Extracted data entries:
Each row is a point on a tangle of strands that fork, close into loops and nearly touch. The rows are in no order.
In the rows, zero is written as 100.
Two points are linked if the straight distance between their rows is under 142. Some points are linked to none.
k212: [ 63 132 110  81  93  71 143 115  95  65  93 100  86  72 105  50  70  81
  88  70  66  73  90 117 139  65 116  70 109  66 103 155 139 122  84 114
  46 132  84 116  84  97 175  61  95  99 103  68  62 132 153 120  70 114
 108 127  88]
k158: [ 55  88  91  77 111  68 129 134 102  67  79 105  65 112 131 114  12 109
  51  95  63  94  84 119 160  86  87 115  95  61 106 154 128 134 101 107
  79 119 103 115  50  62 124  65 105  74 131  92  77 136  87 130 103  89
 103 137 110]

## EXERCISE GOAL
Wherever the string "rows" occurs in the records above, copy that line.

## EXERCISE RESULT
Each row is a point on a tangle of strands that fork, close into loops and nearly touch. The rows are in no order.
In the rows, zero is written as 100.
Two points are linked if the straight distance between their rows is under 142. Some points are linked to none.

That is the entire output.